Source data
A small network was trained on invented records. Each row is its activation on one of them, seen along a few directions.
Each row is followed by the record's values for the fields N, P, F, D, G.
The largest differences between rows may come from other fields.
Random noise pushes rows far along 2 fixed directions. That doesn't count. These rows show it; they differ only by the noise:
[  76   46  123 -164 -233  428  -65   -5  246 -254 -122  -10 -181  118
  141 -206  430   48  307  -61]
[   1   87   49  -66 -129  249  -34  -32   76 -183 -189  -34 -184 -114
   31   13  301 -148   44 -238]
[-105  150  -18   63  -16   52    2  -99 -151 -112 -285  -64 -212 -389
 -124  291  155 -398 -298 -456]
[  15   30 -226  -23  113 -136   25  195   36   24 -152  -43    3 -449
   61  181   68 -305 -112 -440]

[ 256  -49   99 -417 -691  308 -287 -230  407 -477 -180  -57 -290  196
 -179 -299  585  142  672   96] | N: n1 / P: p2 / F: f2 / D: d2 / G: g2
[ 242  -62  -66 -344  -13  -53  -25  -64  183  -38  -25 -128  -90   35
 -172 -124  189 -215  -10  -67] | N: n1 / P: p3 / F: f2 / D: d1 / G: g1
[-129 -105   33  243  -69   36   39  232  -31   91  134  102  161   28
  357  -42 -105  456  449  287] | N: n4 / P: p2 / F: f1 / D: d2 / G: g2
[ -97   13 -191  367  588 -220  224  327 -203  337   15  -24  247 -343
  328  269 -370 -191 -469 -330] | N: n3 / P: p3 / F: f3 / D: d1 / G: g2
[-111   -8 -114  156    8 -250  -11   -3 -188  115   53   28   81 -138
 -117  159 -237   59  -68    0] | N: n4 / P: p2 / F: f1 / D: d2 / G: g2
[ -93  -69 -270  193   86 -383   51  192  -78  180  115   73  217 -298
   64  187 -319   56   27  -39] | N: n4 / P: p2 / F: f1 / D: d2 / G: g2
[-148  112  233   54 -136  250   46 -367 -136 -134  -80   24 -220  164
 -143   38   86  -49 -206  122] | N: n4 / P: p1 / F: f2 / D: d1 / G: g1
[  39  -74 -345    3   21 -400  -72  203   20   22  -88  -36   80 -634
  -86  256  -29 -296  -13 -481] | N: n3 / P: p1 / F: f3 / D: d1 / G: g2
[-291    7  236  496 -150  421   66  104 -139  -49   20  143   45   45
  486   54   -5  531  339  277] | N: n4 / P: p1 / F: f3 / D: d1 / G: g2
[-113   20   -3   43 -181 -181  -85 -217 -201   -7   18   29  -39   -9
 -302  138 -120   12  -49   79] | N: n4 / P: p2 / F: f1 / D: d2 / G: g2
[  -4 -131  -83  118 -122  122   68  396  250  -68  -46   67  141 -192
  390  -35   72  278  489  -37] | N: n3 / P: p1 / F: f1 / D: d1 / G: g2
[-355  171  507  243 -683  429  -93 -577 -314 -412 -279   81 -389  132
 -345  190  180  142   67  235] | N: n4 / P: p3 / F: f2 / D: d1 / G: g2
[ 159 -113  105 -125   16  268   32  123  336   89  326   76  167  668
  373 -486   25  522  418  600] | N: n4 / P: p3 / F: f1 / D: d2 / G: g1
[   1   99  338   64  108  387   57 -230  -83  -81   66  -36 -150  498
   67 -178   94  146 -150  262] | N: n1 / P: p2 / F: f1 / D: d2 / G: g1
[ 195 -140  -32 -156 -238  202 -117  237  387 -199   -5    2   28   83
  212 -319  339  218  606   76] | N: n1 / P: p1 / F: f1 / D: d1 / G: g2
[  20 -151  107   22 -149  199  -34  216  250   17  226  154  186  412
  457 -355   56  555  650  519] | N: n4 / P: p3 / F: f1 / D: d2 / G: g2
[ 175  -13 -250 -258   22 -435 -127  -77   25    5  -81 -167  -64 -325
 -421  141   25 -432 -237 -375] | N: n1 / P: p2 / F: f1 / D: d2 / G: g2
[-147   76    3  277  313   11  160   29 -241  180   49   -7   36 -121
   57  183 -231  -55 -327  -33] | N: n4 / P: p1 / F: f3 / D: d1 / G: g1
[  83  -20  104  -95 -131  103  -31 -105   89 -142  -24  -41  -75  134
 -109 -103  102   44   46   63] | N: n1 / P: p1 / F: f2 / D: d1 / G: g2
[ 188 -112 -200 -276  -45  -24  -42  289  319  -29  -86  -47   57 -247
  154 -134  237  -65  289 -283] | N: n1 / P: p1 / F: f3 / D: d1 / G: g2
[ 222 -166 -298 -314   26 -422  -35  197  267  185  237  -30  268   88
  -64 -184 -207   99  246  301] | N: n4 / P: p2 / F: f2 / D: d2 / G: g1
[-175  193  236  207  263  294  129 -278 -279   72  -23    8 -136  207
  -34   63  -74 -118 -581  -12] | N: n4 / P: p1 / F: f3 / D: d1 / G: g1
[  94  -34 -348 -170    5 -440  -35   33   12   89 -226 -149  -13 -589
 -336  326  -28 -475 -199 -449] | N: n1 / P: p3 / F: f2 / D: d1 / G: g2
[ -75  -21 -344  170  504 -601  156  236 -265  430  132  -29  275 -437
  -36  336 -500 -240 -437 -201] | N: n4 / P: p2 / F: f1 / D: d2 / G: g1
[ 143   35  106 -269  -57  108  -47  -98  147 -157 -123  -61 -139  124
 -121 -104  197 -141  -30 -120] | N: n3 / P: p2 / F: f2 / D: d2 / G: g1
[  90  116   18  -54  259  129   50  -53  -33   45  -67 -166 -123    2
  -51   44  127 -245 -349 -237] | N: n1 / P: p2 / F: f1 / D: d2 / G: g1
[  40  150  176 -143   48  222   10 -352  -44 -151 -176 -103 -268  142
 -271   -1  169 -337 -472 -213] | N: n3 / P: p3 / F: f2 / D: d1 / G: g1
[-120    5 -112   38  -20 -385   49  -77 -149  106    8   38   49 -210
 -209  241 -284 -150 -176   34] | N: n4 / P: p2 / F: f2 / D: d2 / G: g1
[ 249 -182 -394 -224  -50 -194  -49  448  462  -21   39    3  198 -368
  264 -145  140   67  465 -261] | N: n1 / P: p1 / F: f3 / D: d1 / G: g2
[ -36   83 -186  -11  208 -188    9   88 -105   91 -210  -82  -25 -485
  -63  282    6 -451 -385 -530] | N: n3 / P: p2 / F: f3 / D: d1 / G: g1
[-139   54  333  140 -234  457   23 -138   -3 -148   19  115  -92  349
  172 -160  113  302  226  280] | N: n4 / P: p3 / F: f3 / D: d1 / G: g2
[ 326  -31  -36 -313  418   68   -3  118  254  122  244 -126   84  451
   53 -419  103   -1 -108   31] | N: n3 / P: p2 / F: f1 / D: d2 / G: g1
[ 126  -33  -10 -164   78   49  -15  -64  109  133  235   15  122  485
   48 -286  -73  183   30  386] | N: n4 / P: p2 / F: f3 / D: d1 / G: g1
[-191   37   87  208 -161  144   15  -13 -101 -118  -48  140  -50 -151
   76  101   29   66   82  -90] | N: n4 / P: p1 / F: f3 / D: d1 / G: g2
[ 226 -175 -189 -289   53 -152  -41  258  327  131  327   89  262  281
  194 -379  -42  292  444  306] | N: n4 / P: p2 / F: f1 / D: d2 / G: g1
[  26  213  143 -147  302  357   44 -163  -58  -52 -234 -133 -249  -19
 -111   -8  304 -468 -566 -504] | N: n3 / P: p1 / F: f3 / D: d1 / G: g1
[ 156  -15  118 -135  195  217   81  -22  196   24  115  -70    2  401
  104 -314   46   50 -100  204] | N: n1 / P: p3 / F: f2 / D: d1 / G: g1

Which values does each new row have?
[ 224 -109 -229 -124  263  -98   25  357  271  180   80  -54  198 -115
  308 -168    9   14  120 -105] | N: n1 / P: p3 / F: f3 / D: d1 / G: g1
[ -34  104  209  101   35  182   -2 -248 -117  -80 -104 -111 -210  122
  -78   73  100 -141 -287   26] | N: n1 / P: p3 / F: f1 / D: d2 / G: g1
[ 250 -203  -52 -325 -280  119 -128  275  471 -151  150   35   99  146
  216 -436  314  331  709  171] | N: n1 / P: p1 / F: f3 / D: d1 / G: g2
[ -32   97  268  -61 -144  370  -31 -377  -67 -149   38   36 -193  427
 -142 -154  153   71  -92  224] | N: n4 / P: p1 / F: f3 / D: d1 / G: g1
[-124  113  119  218  191   45   81  -56 -254   18  -83  -19  -78  -42
  -71  173  -87  -67 -297 -183] | N: n3 / P: p2 / F: f1 / D: d2 / G: g2
[ -5 -28  58 -26 -51  77   6 -28  39   6  43  31  29 135 -54 -88  -7 152
  28  99] | N: n4 / P: p1 / F: f2 / D: d1 / G: g2
[-243  119  291  217 -246  288    6 -275 -187 -200 -186   51 -211  -15
 -160  126   93   40 -132  -57] | N: n4 / P: p1 / F: f2 / D: d1 / G: g2
[ 167   99   18 -282  303  323   29   56  189  -20  -90 -100 -125   57
   83 -205  359 -292 -227 -394] | N: n3 / P: p1 / F: f3 / D: d1 / G: g1
[ 109   37  -25  -72  409  -69   38   52  -65  131   29 -104  -25  -24
  -55    9   25 -251 -298 -224] | N: n3 / P: p2 / F: f1 / D: d2 / G: g1
[  14   68  158   12  136  188   39 -177  -72   85  171    1   -8  481
   19 -180  -58  189 -104  314] | N: n4 / P: p2 / F: f1 / D: d2 / G: g1
[   5 -118 -103  -25   -3 -114   26  169  100  147  209  102  228  157
  199 -134 -180  262  249  319] | N: n4 / P: p2 / F: f3 / D: d1 / G: g1
[-218  105  238  400  110  293  102  -89 -276   71    8   50    8  191
  228   85 -134  164 -184  174] | N: n4 / P: p3 / F: f3 / D: d1 / G: g2
[  32 -126  -41   -9 -276   75  -58  132  237  -60  205  119  141  221
  234 -259   34  468  636  382] | N: n4 / P: p2 / F: f1 / D: d2 / G: g2
[  76  -50  -40 -152 -454 -240 -170 -257   11 -218 -105  -45 -141  -71
 -387  118   34  -30  218   99] | N: n1 / P: p2 / F: f2 / D: d2 / G: g2
[-252   82  305  433  -83  476   93  -46 -190 -214 -212   35 -198  -50
  221  136  160   62  -23 -100] | N: n3 / P: p1 / F: f1 / D: d1 / G: g2
[-202   89    4  304  253 -101  128    2 -295   64 -103  -35  -17 -350
  -12  299 -189 -350 -462 -331] | N: n3 / P: p3 / F: f3 / D: d1 / G: g2
[ 107  105  242 -254 -567  323 -274 -561   76 -447 -305 -129 -457  195
 -432  -82  498 -136  160    6] | N: n1 / P: p2 / F: f2 / D: d2 / G: g2
[ 139 -163 -317 -178  108 -418  -28  326  209  199  236   66  299  -93
   59 -152 -194  107  244    4] | N: n4 / P: p2 / F: f1 / D: d2 / G: g2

[DIRECTIONS FOR THIS TASK] Reproduce the lines above, beginning at the line with "31] | N: n3 / P: p2" and stopping after the line with "6 -275 -187", exactly as they are.

[WRITTEN ANSWER]
   53 -419  103   -1 -108   31] | N: n3 / P: p2 / F: f1 / D: d2 / G: g1
[ 126  -33  -10 -164   78   49  -15  -64  109  133  235   15  122  485
   48 -286  -73  183   30  386] | N: n4 / P: p2 / F: f3 / D: d1 / G: g1
[-191   37   87  208 -161  144   15  -13 -101 -118  -48  140  -50 -151
   76  101   29   66   82  -90] | N: n4 / P: p1 / F: f3 / D: d1 / G: g2
[ 226 -175 -189 -289   53 -152  -41  258  327  131  327   89  262  281
  194 -379  -42  292  444  306] | N: n4 / P: p2 / F: f1 / D: d2 / G: g1
[  26  213  143 -147  302  357   44 -163  -58  -52 -234 -133 -249  -19
 -111   -8  304 -468 -566 -504] | N: n3 / P: p1 / F: f3 / D: d1 / G: g1
[ 156  -15  118 -135  195  217   81  -22  196   24  115  -70    2  401
  104 -314   46   50 -100  204] | N: n1 / P: p3 / F: f2 / D: d1 / G: g1

Which values does each new row have?
[ 224 -109 -229 -124  263  -98   25  357  271  180   80  -54  198 -115
  308 -168    9   14  120 -105] | N: n1 / P: p3 / F: f3 / D: d1 / G: g1
[ -34  104  209  101   35  182   -2 -248 -117  -80 -104 -111 -210  122
  -78   73  100 -141 -287   26] | N: n1 / P: p3 / F: f1 / D: d2 / G: g1
[ 250 -203  -52 -325 -280  119 -128  275  471 -151  150   35   99  146
  216 -436  314  331  709  171] | N: n1 / P: p1 / F: f3 / D: d1 / G: g2
[ -32   97  268  -61 -144  370  -31 -377  -67 -149   38   36 -193  427
 -142 -154  153   71  -92  224] | N: n4 / P: p1 / F: f3 / D: d1 / G: g1
[-124  113  119  218  191   45   81  -56 -254   18  -83  -19  -78  -42
  -71  173  -87  -67 -297 -183] | N: n3 / P: p2 / F: f1 / D: d2 / G: g2
[ -5 -28  58 -26 -51  77   6 -28  39   6  43  31  29 135 -54 -88  -7 152
  28  99] | N: n4 / P: p1 / F: f2 / D: d1 / G: g2
[-243  119  291  217 -246  288    6 -275 -187 -200 -186   51 -211  -15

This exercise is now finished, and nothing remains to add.